### Description of the task
Tally the lines of the records that contain the string "rows", then give the total and nothing more.

### Data for the task
Every row gives one point. To make a cloud, some directions were put in groups of two or more. Within a group, all points are equally far from the middle, so they leave a hole (a ring in 2 directions, a hollow ball in 3). The other directions are filled evenly. Then the cloud was stretched, turned, moved and blurred a little. How many holes are there, and how many directions does each take, smallest first?
In the rows, 128 means zero.

Cloud, 14 rows:
[[183 131]
 [145 169]
 [155 166]
 [113 170]
 [132 172]
 [148 169]
 [102 130]
 [105 124]
 [ 98 154]
 [112 117]
 [124 108]
 [155 101]
 [180 140]
 [124 172]]
Holes: 1 (2)

Cloud, 15 rows:
[[ 91 163]
 [102 110]
 [161 112]
 [114 172]
 [ 86 158]
 [147 161]
 [163 116]
 [167 128]
 [156 108]
 [166 122]
 [151 157]
 [159 110]
 [ 82 148]
 [166 132]
 [160 110]]
Holes: 1 (2)

Cloud, 21 rows:
[[129 115  93]
 [113  79 121]
 [156 154 139]
 [141 139 101]
 [134 158 146]
 [124  93 157]
 [110  95 155]
 [ 79  89 121]
 [163 101  93]
 [109  86 108]
 [101 162 154]
 [ 79 141 167]
 [103 168 144]
 [ 83 106 159]
 [135 133 165]
 [105 104 161]
 [105  91 151]
 [102 165 150]
 [139  73 136]
 [149 156 139]
 [ 80 162 160]]
Holes: 1 (2)

Cloud, 31 rows:
[[156 189 154 116]
 [106 133 156  93]
 [134 152 112 112]
 [121 188 144 115]
 [131  88 128  50]
 [ 93 162 146 137]
 [145 172 130 150]
 [134  87 136 155]
 [141  95 135 153]
 [128  64 132 128]
 [138 115 191 101]
 [150 146 119 126]
 [131 153 160 164]
 [126  93 122  60]
 [144 199 146 149]
 [135 186 143 111]
 [138 119 170 100]
 [102 151 144 153]
 [ 75 112 102 138]
 [119 128 175  84]
 [110 142 119 148]
 [144 132  91 122]
 [ 92 103 113 126]
 [150 164 176 138]
 [120 142  96 145]
 [147 134 107 112]
 [ 61 129 105 127]
 [139 202 162 144]
 [137 160  90 147]
 [110 137 155 145]
 [135 129  88 110]]
Holes: 0

Cloud (54 x 6):
[[103 117 154 166 103 117]
 [108  86  79 121  86 138]
 [147 144  60 120 112 135]
 [142  94 104  75  88 143]
 [161 126 163 159 127 170]
 [165 126 137 173 123 173]
 [120 138  75 167 151 143]
 [ 96 133  89 150 165 112]
 [154  99 143 177 133 114]
 [145 151 170 149 105 161]
 [144  83 104 141 134 160]
 [121  75 159  98 136 122]
 [ 97  86 160 153  99 126]
 [161 113 140 166 145  97]
 [ 98 137 125  85  79 153]
 [122  98 141 177 125 175]
 [117 130 138 193 145 122]
 [128 119 127 100  62 168]
 [188 105 130 147 155 131]
 [152 162 148 144 171 115]
 [ 88  77 131 131 134  99]
 [111 107 163 117 139 163]
 [ 71 124 123 138 110 106]
 [ 80 115 140 121  99 179]
 [158 162 159 117 149 130]
 [191 124 117  99 108 105]
 [107 152  86 147 102 181]
 [ 78 147 131 110 153 124]
 [ 67 138 161 140 128 124]
 [129  77 102 123 137 148]
 [ 91 112 162  87 109 136]
 [102 115 175 117 117 163]
 [119 111 144 140 107  88]
 [149 112 187 115 114 141]
 [ 87 147 125 126  81 126]
 [130 147  80 173 148 143]
 [ 93  96 128 100  82 107]
 [ 95 134 120 161 139 184]
 [115  81 136 107  97 167]
 [145 125 120 161 183 140]
 [124 155 118 129 102  99]
 [ 96 142  94 119 108 180]
 [ 98  89 115 111 108 170]
 [ 95  94 175 141  96 134]
 [129  84 184 134 116 139]
 [ 89 105  89 142 110 174]
 [ 99 152  71 120 126 124]
 [126 143 118 131 150 173]
 [164 148  76 132 142 140]
 [ 78 112 109 101 146 131]
 [162  82 121 112  79 149]
 [189 147 113 140 106 132]
 [163 154  82 149 112 131]
 [178 119  93 117  80 133]]
Holes: 1 (6)

Cloud:
[[156 170 110 141 121 108  92 105]
 [ 97 116 128 184 125 131 119 111]
 [105 130 112 124 124 144 108 174]
 [165 116 137 169  95 104 133  74]
 [142 107  73 122 167  55 162 123]
 [115 113 119 180 104 150 149 134]
 [150 137  99 127 163  49 182 136]
 [116 169 127 146 181 126 132 127]
 [145 115 132 140 172 112  94 132]
 [140 150 154 127 191  87 133 126]
 [121 139 161 148 170 155 164 124]
 [159 181 129 119  92 127 126 132]
 [155 178 153 158 129 124 188  95]
 [115  85 164 138 129 143 140 124]
 [126 161 124 123 141  61 184  99]
 [152 143 151 187 146  66 149 129]
 [172 119 107 146 150  90 167  64]
 [107  85 156 123 129 143 136 139]
 [165 141 108 105 157  51 159  98]
 [141 131 121 131  88  72 142 107]
 [108 149 156 149 115 147 174  92]
 [113 115 154 137  87 157 123 103]
 [113 125 106  98 185 117 138 157]
 [165 139  95 133 166  78 145  79]
 [114 146 134 147 135 125 112  65]
 [160 107  90 109 140  67 159 132]
 [131 107  80 151 154 112 163  74]
 [111 151 127 127 107 176 121 161]
 [164 165 119 124 165  56 159  96]
 [104 125 138 151 182  68 167 102]
 [152 124 109 125 187  98 122 109]
 [120 123 142 109 174 110 132 172]
 [ 95 133  59 130 141 118 131 130]
 [ 88 145 137 117 113 182 115 150]
 [154 151 100 140  76 126 164  88]
 [160 134 112 158 151  39 159 136]
 [109 134 123  78 138 145 125 102]
 [ 94 131  84 133 136 137  93 149]
 [109 185 124 144 148 116 130 140]
 [123 128 173 167 161  99 114 131]
 [ 99 158 108 170 142  89 156 108]
 [105 117 148 132 166 167 165 135]
 [130 134  79 112  99 131 160  96]
 [131  91 107 114 180  89 109 110]
 [116 117 156 160 136 108  95 102]
 [130 197 142 123 119 107 153 125]
 [ 96 152 137 143 145 146  86 110]
 [156 137 106 154 113 135  90  85]
 [150 164 149 132  93  72 134 109]
 [ 84 155 118 109 138 161 123 153]
 [ 90 125 132 150 131 182 128  97]
 [163 122 114 100 161  71 128 119]
 [162 159 133 139 102 119 176  59]
 [113 123 133 109 122 171 138  80]
 [165 171 119 152 117 143 116  78]
 [178 141 132 102 140  65 166 115]
 [131 113 135 110 183 100 104 136]
 [ 98 120 122 157 189  74 171 121]
 [153 163 176 155  81 122 154 115]
 [106 115 102 162 119 143 108  81]
 [150 188 126 154 115  81 128 124]
 [147 128 156 138 144 131 165 165]
 [104 145  75 128 173 115 142 141]
 [133 119 169 106 137 107 174  93]
 [125 176 139 118 130 123  91 106]
 [167 127 140 175 145 103 184 136]
 [ 99 132 117 123 200 117 131 146]
 [107 166 111 141 115 121 143 159]
 [ 91 137 122 117 170 112 174 156]
 [ 95 108 115 111 104 137 101 124]
 [100 117 140 174 124 174 110 130]
 [134 150 154 131 126 162 130  67]
 [118 146 115 103 146 101 116  77]
 [104 110 148 130 166  66 162 140]
 [148  89 110 159 122 125 108  93]
 [135  88 106 149 146  59 128  97]
 [150 114 131 147 141  98 182  61]]
Holes: 3 (2, 2, 4)

Cloud, 85 rows:
[[145 128 128 191 108 104 128 116]
 [ 95 114 133 162 120 196 193 112]
 [112 129  85  98 103 123 143 170]
 [ 87 112  88  94 160 130 107 131]
 [ 74 146 149  86  87  97  90 117]
 [145 151 182 143 109 137 153 157]
 [142 116 123 116  90 150 134 162]
 [ 79 132 131 116  45 159 108 141]
 [137 110 145 109 182 157  84 155]
 [121 100 111 120 151 104 149 142]
 [ 86 157 103 140 162  94 120 129]
 [128 127 135 158 110 135 197 101]
 [134  74 113 128 154 136  99 139]
 [116 118 177 124 127 120 158 136]
 [145 134 136 124 145 218 102 181]
 [118  93 158 120 101 123 146 162]
 [122 145 120 134 124 116  94 169]
 [ 67 132 131 101 160 157 128 111]
 [139 119 142 117 161 159 126 118]
 [143 136 108 195 144  92 146 164]
 [180  93 139 146 142 132  64 146]
 [163 137 154  89 154 130 136 124]
 [152  90 126 134  96 122 102 117]
 [162 119 125 156 114 177 105 103]
 [122 176 190 139  98 152  85 148]
 [179 123 156  91 177 137  93 156]
 [132 133 125  96 132 107  84 187]
 [163  74 111 142 154 173 145 172]
 [134 127 116 163  87 155 141 105]
 [188 116 148 118 128 185 132 195]
 [111 165 100 157 157 110  84 149]
 [142 142 142 147 131 124 113  99]
 [104 162 153 121 115 118 120 139]
 [108  83 114  96 142 182 158 152]
 [150 133 149 114 168 172 138 204]
 [ 98  97  80 142 126 140 159 145]
 [130 177 119 122 121 110 148 121]
 [169 108 152 120 122 152 144 164]
 [ 90 108 114 127 114  98 157 163]
 [152 131 144 135 115 205 164 196]
 [127  93 116 175 160 163 118 159]
 [100 160 116 142 103 111 148 128]
 [120  85  99 123 110 159 100 155]
 [ 66 123 125 144 106 128 109 138]
 [114 103  92 135 120 124  99 208]
 [138 106 123 143  78 152 153 159]
 [117 125 114 118 137 125 107 182]
 [140  99 155  73 117 128 175 145]
 [157 124 163  97 119 172 143 127]
 [101 111 109 135 164 159  95 160]
 [131 151  82 126 175 187 131 175]
 [132 141 172 138  75 120 158 106]
 [132 128 116 180  86 149 133 105]
 [129 102 181 115 124 172 169 124]
 [167  95 136 133 123 109 135 162]
 [125 171 126 119 105 121 126 105]
 [ 99 146 152  80 108 173 138 120]
 [102 146 133 141 161 111 142 161]
 [119 153 158 156 144 158 110 112]
 [165  98 166 127  71 147 132 134]
 [ 96 146  96 148  92 154 171 151]
 [120 107 135  89 178 162  65 183]
 [118  63 137  95 130 163 127 116]
 [144  98 148  85 138  88 149 133]
 [105 134  83 141  95 177 121 129]
 [176 143 105 148 186 146 116 117]
 [106 115 175 129  85 100 147 106]
 [ 94 144 113 173 106 154 120 166]
 [163 134 195 104 143 129 175 119]
 [ 96 118  84 113 130 119  92 115]
 [161 164 151 199  91 129 126 109]
 [134 101 126 128  71 179 147 209]
 [170  83  97 167 173 150  94 156]
 [167 175 115 177 127 133 121 114]
 [116 161 103 168 194 138 128 146]
 [162 120 101 108 163 163 169 137]
 [167 102 162 102 129 144  89 133]
 [117 116  69 130 131 199 104 149]
 [115 146 135 143 131 120 158 101]
 [168 100 122 153 156 148  97 147]
 [ 94 103 125 148 110 125 122 190]
 [144  96 162 152 175 152 129 124]
 [161 151 131 138 101 131 128 147]
 [105  90 137 107 107 136 146 160]
 [151 119 148 172 102 152 111 169]]
Holes: 0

### Result of the exercise
6